* Task to complete: Reproduce the data shown below exactly.

Recorded data Block Start

(in the rows, 128 means zero)
The same turns and mirrors carry the whole set onto itself, and each row onto the other rows of its family. Which rows share a family with each named row? Give them in list order.
These 18 rows form 3 families of 6 rows each.
lago: [132 113 106 148 159 150 131 159]
Lamu: [134 102 123 156 145 165 112 125]
Poro: [144 112 121 150 151 131 136 137]
Ketud: [132 130 112  80 120 117 113 144]
sop: [123 114 117 102  97 147  88 117]
mir: [144 124 117 120 129 104 136 138]
lus: [114 122 100  88 101 146  92 145]
Lazik: [133 124 115  96 103 113 112 129]
Dugub: [123 103 120 132 118 174  88 116]
Zolu: [126 131 100  92 115 115 120 157]
zezar: [142 127 115 108 149 113 137 153]
Tufas: [141 114 118 138 169 144 134 150]
luze: [118 107 117 112 129 183  84 129]
sadi: [111 110 104 115 116 180  85 139]
gok: [120 120 113  82 110 152  87 132]
zepek: [135 126 103 122 144 117 139 164]
Bap: [129 104 119 140 158 179 107 138]
pifu: [119 105 106 145 145 181 104 147]

Which other rows belong to the same family as sop? Lamu, Poro, mir, Lazik, Dugub
Which other rows belong to the same family as sadi? lago, lus, Zolu, zepek, pifu

The same turns and mirrors carry the whole set onto itself, and each row onto the other rows of its family. Which rows share a family with each named row? Give them in list order.
These 40 rows form 5 families of 8 rows each.
nefir: [ 99 163 140  78 113 116 108 139 132 128 118 109  87 109 104 113 130 131
 144 122  92  84 115 116 168]
vog: [141 133 101 127  94 131 156 106 135 123 162 117 114  82 106 169 125 147
 144 127 164 114 155 125 135]
netob: [110 165 141  82 123 101  98 124 136 133 113 110  92 100 103 108 127 133
 153 110 117  89 118 103 191]
befed: [117 158 146  98 126  73 107 131 125 126 109  99  98 101 104 103 121 131
 154 114 101  80 154 108 168]
keki: [100 160 154 114 118  83 101 133 143 143 102  97 113 100 108  99 126 137
 152 115 106 119 136  93 169]
Kap: [134 145  99 118 109 148 148 126 117 108 148 127 118  94 112 161 134 134
 157 133 148 154 148 122 129]
zufop: [ 97 155 149 101 120  89 100 154 138 149 112  97 121 105 113  80 131 155
 135 122 118 121 139 105 169]
bagir: [ 94 145 142  67 121 116 106 145 135 141 117 111  98 110 118  98 132 141
 116 125 102  85 129 121 167]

Recorded data Block End

* Reply:
(in the rows, 128 means zero)
The same turns and mirrors carry the whole set onto itself, and each row onto the other rows of its family. Which rows share a family with each named row? Give them in list order.
These 18 rows form 3 families of 6 rows each.
lago: [132 113 106 148 159 150 131 159]
Lamu: [134 102 123 156 145 165 112 125]
Poro: [144 112 121 150 151 131 136 137]
Ketud: [132 130 112  80 120 117 113 144]
sop: [123 114 117 102  97 147  88 117]
mir: [144 124 117 120 129 104 136 138]
lus: [114 122 100  88 101 146  92 145]
Lazik: [133 124 115  96 103 113 112 129]
Dugub: [123 103 120 132 118 174  88 116]
Zolu: [126 131 100  92 115 115 120 157]
zezar: [142 127 115 108 149 113 137 153]
Tufas: [141 114 118 138 169 144 134 150]
luze: [118 107 117 112 129 183  84 129]
sadi: [111 110 104 115 116 180  85 139]
gok: [120 120 113  82 110 152  87 132]
zepek: [135 126 103 122 144 117 139 164]
Bap: [129 104 119 140 158 179 107 138]
pifu: [119 105 106 145 145 181 104 147]

Which other rows belong to the same family as sop? Lamu, Poro, mir, Lazik, Dugub
Which other rows belong to the same family as sadi? lago, lus, Zolu, zepek, pifu

The same turns and mirrors carry the whole set onto itself, and each row onto the other rows of its family. Which rows share a family with each named row? Give them in list order.
These 40 rows form 5 families of 8 rows each.
nefir: [ 99 163 140  78 113 116 108 139 132 128 118 109  87 109 104 113 130 131
 144 122  92  84 115 116 168]
vog: [141 133 101 127  94 131 156 106 135 123 162 117 114  82 106 169 125 147
 144 127 164 114 155 125 135]
netob: [110 165 141  82 123 101  98 124 136 133 113 110  92 100 103 108 127 133
 153 110 117  89 118 103 191]
befed: [117 158 146  98 126  73 107 131 125 126 109  99  98 101 104 103 121 131
 154 114 101  80 154 108 168]
keki: [100 160 154 114 118  83 101 133 143 143 102  97 113 100 108  99 126 137
 152 115 106 119 136  93 169]
Kap: [134 145  99 118 109 148 148 126 117 108 148 127 118  94 112 161 134 134
 157 133 148 154 148 122 129]
zufop: [ 97 155 149 101 120  89 100 154 138 149 112  97 121 105 113  80 131 155
 135 122 118 121 139 105 169]
bagir: [ 94 145 142  67 121 116 106 145 135 141 117 111  98 110 118  98 132 141
 116 125 102  85 129 121 167]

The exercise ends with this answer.